Below is a small trained network, with its code and all its weights. Each question gives an input and a class and asks what happens when units are switched off, that is, made to give their printed mean instead of their output.

import numpy as np


def w(rows, s, z=0):
    codes = np.array(rows[::2]) - 128.0
    scale = np.full(codes.shape[1], s)
    scale[-1] = z or s
    return codes * scale


def norm(h):
    return h / np.sqrt((h * h).mean(-1, keepdims=True) + 1e-5)


def f(y):
    return np.maximum(y, 0)


def log_softmax(a):
    a = a - a.max(-1, keepdims=True)
    return a - np.log(np.exp(a).sum(-1, keepdims=True))


def net(x, mask):
    res = np.array(x, float).reshape(1, 3) / 4 @ E
    u = 0
    for l in range(4):
        y = f(norm(res) @ A[l][:, :-1].T + A[l][:, -1])
        res = res + np.where(mask[u : u + 3], y, B[l][:, -1]) @ B[l][:, :-1]
        u += 3
    return log_softmax(norm(res)[-1] @ U[:, :-1].T + U[:, -1])


A, B = {}, {}
E = w([
[35,101,155],'x0',
[192,251,69],'x1',
[132,66,75],'x2',
],0.003)
A[0] = w([
[90,247,167,61],'0.n0',
[133,137,185,190],'0.n1',
[113,148,141,4],'0.n2',
],0.012,0.0024)
B[0] = w([
[254,137,187,254],'0.n0',
[172,219,187,198],'0.n1',
[187,70,117,133],'0.n2',
],0.0072,0.004)
A[1] = w([
[76,199,255,94],'1.n0',
[73,16,111,155],'1.n1',
[116,193,73,4],'1.n2',
],0.0083,0.0017)
B[1] = w([
[34,108,165,239],'1.n0',
[140,251,114,253],'1.n1',
[200,156,93,144],'1.n2',
],0.014,0.0041)
A[2] = w([
[189,166,124,75],'2.n0',
[208,93,2,251],'2.n1',
[75,162,85,106],'2.n2',
],0.0077,0.00025)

- - - - - - -

▸ **Activity**
Print, exactly as written, each record in the listing above.

▸ **Output of the task**
Below is a small trained network, with its code and all its weights. Each question gives an input and a class and asks what happens when units are switched off, that is, made to give their printed mean instead of their output.

import numpy as np


def w(rows, s, z=0):
    codes = np.array(rows[::2]) - 128.0
    scale = np.full(codes.shape[1], s)
    scale[-1] = z or s
    return codes * scale


def norm(h):
    return h / np.sqrt((h * h).mean(-1, keepdims=True) + 1e-5)


def f(y):
    return np.maximum(y, 0)


def log_softmax(a):
    a = a - a.max(-1, keepdims=True)
    return a - np.log(np.exp(a).sum(-1, keepdims=True))


def net(x, mask):
    res = np.array(x, float).reshape(1, 3) / 4 @ E
    u = 0
    for l in range(4):
        y = f(norm(res) @ A[l][:, :-1].T + A[l][:, -1])
        res = res + np.where(mask[u : u + 3], y, B[l][:, -1]) @ B[l][:, :-1]
        u += 3
    return log_softmax(norm(res)[-1] @ U[:, :-1].T + U[:, -1])


A, B = {}, {}
E = w([
[35,101,155],'x0',
[192,251,69],'x1',
[132,66,75],'x2',
],0.003)
A[0] = w([
[90,247,167,61],'0.n0',
[133,137,185,190],'0.n1',
[113,148,141,4],'0.n2',
],0.012,0.0024)
B[0] = w([
[254,137,187,254],'0.n0',
[172,219,187,198],'0.n1',
[187,70,117,133],'0.n2',
],0.0072,0.004)
A[1] = w([
[76,199,255,94],'1.n0',
[73,16,111,155],'1.n1',
[116,193,73,4],'1.n2',
],0.0083,0.0017)
B[1] = w([
[34,108,165,239],'1.n0',
[140,251,114,253],'1.n1',
[200,156,93,144],'1.n2',
],0.014,0.0041)
A[2] = w([
[189,166,124,75],'2.n0',
[208,93,2,251],'2.n1',
[75,162,85,106],'2.n2',
],0.0077,0.00025)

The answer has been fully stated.